> **Work request**
Using the data below, copy each line that includes the word "units".

--- Source information ---

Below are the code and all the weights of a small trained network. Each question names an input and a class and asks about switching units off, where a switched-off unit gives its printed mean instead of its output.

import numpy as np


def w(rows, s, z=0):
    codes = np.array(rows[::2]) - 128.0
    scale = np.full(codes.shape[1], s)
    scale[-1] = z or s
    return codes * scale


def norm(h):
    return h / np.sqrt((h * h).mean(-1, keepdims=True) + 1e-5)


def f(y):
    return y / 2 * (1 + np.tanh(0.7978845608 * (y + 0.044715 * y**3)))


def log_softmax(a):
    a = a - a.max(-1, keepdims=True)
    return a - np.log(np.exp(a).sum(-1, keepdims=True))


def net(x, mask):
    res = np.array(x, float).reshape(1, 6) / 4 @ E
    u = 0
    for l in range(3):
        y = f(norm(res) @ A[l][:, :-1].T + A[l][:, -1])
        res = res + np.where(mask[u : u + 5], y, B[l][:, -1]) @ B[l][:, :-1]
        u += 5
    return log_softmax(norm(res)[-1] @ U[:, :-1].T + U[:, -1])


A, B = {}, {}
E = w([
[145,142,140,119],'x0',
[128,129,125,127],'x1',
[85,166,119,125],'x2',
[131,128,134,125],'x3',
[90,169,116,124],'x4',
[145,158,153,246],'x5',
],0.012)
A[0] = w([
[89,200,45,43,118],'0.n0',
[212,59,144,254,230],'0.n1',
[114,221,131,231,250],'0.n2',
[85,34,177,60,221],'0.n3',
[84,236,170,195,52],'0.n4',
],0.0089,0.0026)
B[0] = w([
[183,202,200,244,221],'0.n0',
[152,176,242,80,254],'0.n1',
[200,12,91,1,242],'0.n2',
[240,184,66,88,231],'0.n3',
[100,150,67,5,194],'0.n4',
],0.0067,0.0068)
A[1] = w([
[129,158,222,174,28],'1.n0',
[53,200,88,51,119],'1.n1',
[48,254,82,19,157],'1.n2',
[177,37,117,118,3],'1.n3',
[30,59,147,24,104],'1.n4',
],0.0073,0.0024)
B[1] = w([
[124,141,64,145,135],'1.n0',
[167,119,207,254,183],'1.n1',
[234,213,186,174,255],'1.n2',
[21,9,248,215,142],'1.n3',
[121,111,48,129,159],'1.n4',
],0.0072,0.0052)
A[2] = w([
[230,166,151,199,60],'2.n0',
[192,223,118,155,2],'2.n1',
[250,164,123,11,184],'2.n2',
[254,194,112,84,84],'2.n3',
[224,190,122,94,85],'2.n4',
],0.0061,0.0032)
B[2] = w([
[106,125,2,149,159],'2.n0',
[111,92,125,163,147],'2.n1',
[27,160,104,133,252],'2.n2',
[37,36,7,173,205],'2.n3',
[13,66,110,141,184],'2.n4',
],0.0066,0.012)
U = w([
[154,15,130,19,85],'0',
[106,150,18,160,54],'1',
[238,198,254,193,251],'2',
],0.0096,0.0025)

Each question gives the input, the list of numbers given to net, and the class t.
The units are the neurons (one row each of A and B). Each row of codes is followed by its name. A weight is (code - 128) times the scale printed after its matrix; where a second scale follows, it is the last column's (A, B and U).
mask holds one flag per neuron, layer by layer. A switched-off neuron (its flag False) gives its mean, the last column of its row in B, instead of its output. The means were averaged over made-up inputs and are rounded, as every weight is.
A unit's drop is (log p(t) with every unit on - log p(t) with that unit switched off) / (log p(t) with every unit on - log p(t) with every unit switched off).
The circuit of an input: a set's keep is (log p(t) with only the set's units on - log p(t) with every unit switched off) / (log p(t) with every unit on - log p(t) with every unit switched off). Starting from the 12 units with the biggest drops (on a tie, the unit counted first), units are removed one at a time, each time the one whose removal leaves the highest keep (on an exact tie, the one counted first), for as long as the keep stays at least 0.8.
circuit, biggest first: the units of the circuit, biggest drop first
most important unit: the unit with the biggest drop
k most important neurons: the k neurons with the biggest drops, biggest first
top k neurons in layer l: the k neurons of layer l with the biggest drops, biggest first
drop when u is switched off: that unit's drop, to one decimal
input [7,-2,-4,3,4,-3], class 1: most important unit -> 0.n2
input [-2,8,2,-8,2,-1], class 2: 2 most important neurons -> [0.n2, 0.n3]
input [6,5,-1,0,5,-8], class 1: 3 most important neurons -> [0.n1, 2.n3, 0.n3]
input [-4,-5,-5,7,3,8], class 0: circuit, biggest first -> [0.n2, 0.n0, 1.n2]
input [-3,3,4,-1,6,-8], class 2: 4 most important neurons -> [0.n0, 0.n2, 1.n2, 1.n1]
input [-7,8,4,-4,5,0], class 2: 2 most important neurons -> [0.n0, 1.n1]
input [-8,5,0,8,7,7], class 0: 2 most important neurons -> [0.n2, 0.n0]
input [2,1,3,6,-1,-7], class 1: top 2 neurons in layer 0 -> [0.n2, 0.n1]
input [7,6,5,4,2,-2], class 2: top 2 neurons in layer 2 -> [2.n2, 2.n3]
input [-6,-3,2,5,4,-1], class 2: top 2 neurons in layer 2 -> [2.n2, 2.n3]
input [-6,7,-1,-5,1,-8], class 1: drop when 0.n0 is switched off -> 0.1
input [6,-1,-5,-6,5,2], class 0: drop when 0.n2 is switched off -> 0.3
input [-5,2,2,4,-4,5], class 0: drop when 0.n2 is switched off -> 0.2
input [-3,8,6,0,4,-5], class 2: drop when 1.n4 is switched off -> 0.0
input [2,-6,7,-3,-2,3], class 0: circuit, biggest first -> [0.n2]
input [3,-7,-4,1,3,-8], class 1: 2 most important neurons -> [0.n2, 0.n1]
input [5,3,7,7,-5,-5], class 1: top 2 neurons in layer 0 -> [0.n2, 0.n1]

---
--- Source information ---

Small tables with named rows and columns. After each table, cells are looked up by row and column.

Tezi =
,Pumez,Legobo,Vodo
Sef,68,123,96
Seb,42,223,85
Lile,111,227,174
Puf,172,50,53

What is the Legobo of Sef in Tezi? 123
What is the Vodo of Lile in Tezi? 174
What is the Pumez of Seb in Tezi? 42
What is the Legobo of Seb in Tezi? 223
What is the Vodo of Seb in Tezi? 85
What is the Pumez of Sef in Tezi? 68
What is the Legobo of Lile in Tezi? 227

---

> **Response to the exercise**
Below are the code and all the weights of a small trained network. Each question names an input and a class and asks about switching units off, where a switched-off unit gives its printed mean instead of its output.
The units are the neurons (one row each of A and B). Each row of codes is followed by its name. A weight is (code - 128) times the scale printed after its matrix; where a second scale follows, it is the last column's (A, B and U).
The circuit of an input: a set's keep is (log p(t) with only the set's units on - log p(t) with every unit switched off) / (log p(t) with every unit on - log p(t) with every unit switched off). Starting from the 12 units with the biggest drops (on a tie, the unit counted first), units are removed one at a time, each time the one whose removal leaves the highest keep (on an exact tie, the one counted first), for as long as the keep stays at least 0.8.
circuit, biggest first: the units of the circuit, biggest drop first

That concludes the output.